# [Task goal]
Of all the lines in the records below, copy only those that contain the string "goes".

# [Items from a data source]

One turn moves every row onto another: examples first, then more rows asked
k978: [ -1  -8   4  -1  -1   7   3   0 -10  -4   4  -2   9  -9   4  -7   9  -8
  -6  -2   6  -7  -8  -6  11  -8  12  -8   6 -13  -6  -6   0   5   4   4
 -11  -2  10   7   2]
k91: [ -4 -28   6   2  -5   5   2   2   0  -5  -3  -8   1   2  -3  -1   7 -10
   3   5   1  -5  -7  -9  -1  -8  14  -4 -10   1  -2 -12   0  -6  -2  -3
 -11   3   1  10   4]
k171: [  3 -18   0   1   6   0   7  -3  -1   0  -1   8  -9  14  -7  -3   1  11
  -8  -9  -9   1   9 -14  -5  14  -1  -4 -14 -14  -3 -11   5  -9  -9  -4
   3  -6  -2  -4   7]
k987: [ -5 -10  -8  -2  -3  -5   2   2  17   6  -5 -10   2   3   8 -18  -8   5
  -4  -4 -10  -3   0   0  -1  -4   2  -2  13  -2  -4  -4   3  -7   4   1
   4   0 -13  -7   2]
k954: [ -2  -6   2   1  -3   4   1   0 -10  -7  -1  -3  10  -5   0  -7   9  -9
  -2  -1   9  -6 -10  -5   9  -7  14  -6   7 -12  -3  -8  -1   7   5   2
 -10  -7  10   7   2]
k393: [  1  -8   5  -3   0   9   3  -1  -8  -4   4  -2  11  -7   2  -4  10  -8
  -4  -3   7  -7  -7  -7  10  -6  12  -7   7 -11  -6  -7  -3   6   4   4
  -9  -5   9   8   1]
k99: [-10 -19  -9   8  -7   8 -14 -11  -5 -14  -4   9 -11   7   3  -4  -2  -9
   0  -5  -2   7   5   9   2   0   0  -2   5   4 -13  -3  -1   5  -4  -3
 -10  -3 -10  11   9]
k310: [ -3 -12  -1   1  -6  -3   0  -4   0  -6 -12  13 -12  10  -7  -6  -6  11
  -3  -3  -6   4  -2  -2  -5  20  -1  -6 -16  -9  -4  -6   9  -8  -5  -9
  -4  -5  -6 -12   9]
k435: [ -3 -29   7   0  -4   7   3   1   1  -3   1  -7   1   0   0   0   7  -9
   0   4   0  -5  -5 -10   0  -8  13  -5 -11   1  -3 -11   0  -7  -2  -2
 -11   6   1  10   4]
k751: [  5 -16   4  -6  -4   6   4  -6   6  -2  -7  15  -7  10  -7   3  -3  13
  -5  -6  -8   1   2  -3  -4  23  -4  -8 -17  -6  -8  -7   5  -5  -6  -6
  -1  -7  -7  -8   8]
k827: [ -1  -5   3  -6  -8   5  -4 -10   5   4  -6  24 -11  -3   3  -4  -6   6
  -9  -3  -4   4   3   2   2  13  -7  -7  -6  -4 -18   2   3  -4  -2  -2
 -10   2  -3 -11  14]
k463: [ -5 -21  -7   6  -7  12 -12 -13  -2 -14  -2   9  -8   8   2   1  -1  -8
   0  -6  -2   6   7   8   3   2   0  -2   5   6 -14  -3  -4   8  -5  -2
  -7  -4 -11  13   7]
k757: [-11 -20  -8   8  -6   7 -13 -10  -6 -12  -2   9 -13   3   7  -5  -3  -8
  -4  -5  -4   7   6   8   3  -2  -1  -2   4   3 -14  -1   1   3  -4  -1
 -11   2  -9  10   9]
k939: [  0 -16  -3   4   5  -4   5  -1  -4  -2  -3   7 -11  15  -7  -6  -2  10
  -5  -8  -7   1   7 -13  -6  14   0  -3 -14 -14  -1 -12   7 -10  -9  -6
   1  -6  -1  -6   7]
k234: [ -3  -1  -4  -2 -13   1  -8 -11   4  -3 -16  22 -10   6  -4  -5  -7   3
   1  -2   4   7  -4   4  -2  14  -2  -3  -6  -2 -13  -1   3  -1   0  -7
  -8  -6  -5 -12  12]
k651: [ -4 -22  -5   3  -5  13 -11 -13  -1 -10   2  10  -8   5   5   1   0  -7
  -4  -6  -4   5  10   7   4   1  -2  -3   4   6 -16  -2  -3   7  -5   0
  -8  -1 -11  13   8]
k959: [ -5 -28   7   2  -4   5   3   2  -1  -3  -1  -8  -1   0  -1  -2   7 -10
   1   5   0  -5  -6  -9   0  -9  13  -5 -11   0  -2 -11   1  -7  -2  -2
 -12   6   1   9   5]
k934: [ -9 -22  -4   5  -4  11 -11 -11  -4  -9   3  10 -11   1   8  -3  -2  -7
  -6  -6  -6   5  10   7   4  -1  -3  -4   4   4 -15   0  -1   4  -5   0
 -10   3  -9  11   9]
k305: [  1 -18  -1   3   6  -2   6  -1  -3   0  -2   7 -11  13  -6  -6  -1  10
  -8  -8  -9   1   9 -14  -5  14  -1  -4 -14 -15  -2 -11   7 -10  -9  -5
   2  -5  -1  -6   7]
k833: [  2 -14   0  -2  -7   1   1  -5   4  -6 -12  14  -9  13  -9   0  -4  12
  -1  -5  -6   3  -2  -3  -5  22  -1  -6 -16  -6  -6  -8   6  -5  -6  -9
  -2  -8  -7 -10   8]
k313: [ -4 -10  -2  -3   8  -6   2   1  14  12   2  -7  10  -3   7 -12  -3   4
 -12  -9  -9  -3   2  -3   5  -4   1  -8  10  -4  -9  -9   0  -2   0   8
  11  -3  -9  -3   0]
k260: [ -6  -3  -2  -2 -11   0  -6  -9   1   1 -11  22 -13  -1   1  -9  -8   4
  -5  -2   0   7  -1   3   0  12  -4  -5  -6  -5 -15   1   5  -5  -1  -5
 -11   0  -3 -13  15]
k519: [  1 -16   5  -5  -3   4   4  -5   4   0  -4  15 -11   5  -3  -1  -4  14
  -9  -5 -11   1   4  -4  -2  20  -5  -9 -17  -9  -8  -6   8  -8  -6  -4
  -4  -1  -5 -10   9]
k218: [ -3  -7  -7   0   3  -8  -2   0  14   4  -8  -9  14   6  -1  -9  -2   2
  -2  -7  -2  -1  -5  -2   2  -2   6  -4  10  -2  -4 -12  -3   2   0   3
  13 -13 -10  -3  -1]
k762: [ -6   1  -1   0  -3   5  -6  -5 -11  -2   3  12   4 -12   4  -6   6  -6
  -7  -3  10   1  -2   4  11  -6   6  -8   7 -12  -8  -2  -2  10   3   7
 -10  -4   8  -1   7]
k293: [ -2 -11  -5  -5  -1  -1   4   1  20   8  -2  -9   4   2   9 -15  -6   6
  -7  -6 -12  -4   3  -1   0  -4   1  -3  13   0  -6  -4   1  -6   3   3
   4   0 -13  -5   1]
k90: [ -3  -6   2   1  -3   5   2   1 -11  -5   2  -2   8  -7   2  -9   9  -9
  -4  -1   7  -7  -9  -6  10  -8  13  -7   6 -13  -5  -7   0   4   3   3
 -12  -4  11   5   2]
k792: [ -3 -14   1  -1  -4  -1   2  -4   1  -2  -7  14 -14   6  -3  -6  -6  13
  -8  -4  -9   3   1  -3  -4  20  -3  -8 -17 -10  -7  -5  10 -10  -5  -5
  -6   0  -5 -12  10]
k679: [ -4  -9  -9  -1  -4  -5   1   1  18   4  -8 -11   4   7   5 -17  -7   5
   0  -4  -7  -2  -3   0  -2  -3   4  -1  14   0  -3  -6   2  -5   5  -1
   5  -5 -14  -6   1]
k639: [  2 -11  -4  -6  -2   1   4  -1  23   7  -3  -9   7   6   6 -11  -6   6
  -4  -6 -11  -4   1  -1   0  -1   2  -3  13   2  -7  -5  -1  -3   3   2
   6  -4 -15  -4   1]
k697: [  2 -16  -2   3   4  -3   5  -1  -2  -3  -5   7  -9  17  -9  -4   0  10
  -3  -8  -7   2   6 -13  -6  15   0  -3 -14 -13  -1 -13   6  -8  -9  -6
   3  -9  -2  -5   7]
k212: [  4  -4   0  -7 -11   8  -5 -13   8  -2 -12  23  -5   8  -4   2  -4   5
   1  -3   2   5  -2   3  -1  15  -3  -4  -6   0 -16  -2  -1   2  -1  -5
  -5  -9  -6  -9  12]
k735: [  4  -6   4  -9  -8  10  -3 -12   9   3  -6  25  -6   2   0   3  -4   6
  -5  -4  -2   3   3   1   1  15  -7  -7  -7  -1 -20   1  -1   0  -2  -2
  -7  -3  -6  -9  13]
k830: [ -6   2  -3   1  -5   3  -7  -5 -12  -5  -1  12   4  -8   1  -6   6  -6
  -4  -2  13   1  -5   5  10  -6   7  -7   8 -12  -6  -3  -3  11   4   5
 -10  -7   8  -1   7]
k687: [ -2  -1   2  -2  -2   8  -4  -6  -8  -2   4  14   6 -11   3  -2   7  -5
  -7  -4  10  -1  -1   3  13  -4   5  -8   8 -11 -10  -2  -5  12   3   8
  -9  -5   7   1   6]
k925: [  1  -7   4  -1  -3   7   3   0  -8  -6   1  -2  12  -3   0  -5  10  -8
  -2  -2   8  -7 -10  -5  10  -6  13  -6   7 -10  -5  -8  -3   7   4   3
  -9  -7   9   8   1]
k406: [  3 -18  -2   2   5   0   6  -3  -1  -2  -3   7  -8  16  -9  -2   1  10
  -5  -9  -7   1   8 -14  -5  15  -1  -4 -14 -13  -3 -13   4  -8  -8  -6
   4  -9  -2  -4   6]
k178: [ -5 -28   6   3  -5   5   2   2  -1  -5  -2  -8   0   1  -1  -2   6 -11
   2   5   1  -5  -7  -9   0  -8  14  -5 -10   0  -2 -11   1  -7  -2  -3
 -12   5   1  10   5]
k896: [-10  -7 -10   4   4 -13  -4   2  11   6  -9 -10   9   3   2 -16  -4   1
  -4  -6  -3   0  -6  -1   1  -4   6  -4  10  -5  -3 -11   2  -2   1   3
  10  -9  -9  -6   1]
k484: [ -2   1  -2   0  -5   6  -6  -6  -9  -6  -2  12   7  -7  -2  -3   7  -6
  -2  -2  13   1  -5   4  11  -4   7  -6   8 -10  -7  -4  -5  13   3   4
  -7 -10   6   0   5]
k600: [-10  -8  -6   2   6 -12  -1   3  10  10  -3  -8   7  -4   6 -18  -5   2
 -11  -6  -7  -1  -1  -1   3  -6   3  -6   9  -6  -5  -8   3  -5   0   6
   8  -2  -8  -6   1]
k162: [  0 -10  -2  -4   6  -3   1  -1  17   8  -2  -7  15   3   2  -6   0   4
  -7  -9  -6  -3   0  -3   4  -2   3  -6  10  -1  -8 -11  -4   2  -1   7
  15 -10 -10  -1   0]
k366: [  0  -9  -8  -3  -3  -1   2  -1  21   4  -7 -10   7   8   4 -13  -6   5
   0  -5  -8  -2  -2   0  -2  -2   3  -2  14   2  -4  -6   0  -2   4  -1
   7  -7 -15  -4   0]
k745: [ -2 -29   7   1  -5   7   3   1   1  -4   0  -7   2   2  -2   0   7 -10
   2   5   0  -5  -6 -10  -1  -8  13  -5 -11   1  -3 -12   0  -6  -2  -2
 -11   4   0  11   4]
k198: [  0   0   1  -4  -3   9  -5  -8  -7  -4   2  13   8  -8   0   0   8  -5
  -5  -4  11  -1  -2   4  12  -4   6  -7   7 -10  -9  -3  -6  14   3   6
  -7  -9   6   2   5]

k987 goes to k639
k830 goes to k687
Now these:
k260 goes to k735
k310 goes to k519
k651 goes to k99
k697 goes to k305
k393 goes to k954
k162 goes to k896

# [Solution to this exercise]
k987 goes to k639
k830 goes to k687
k260 goes to k735
k310 goes to k519
k651 goes to k99
k697 goes to k305
k393 goes to k954
k162 goes to k896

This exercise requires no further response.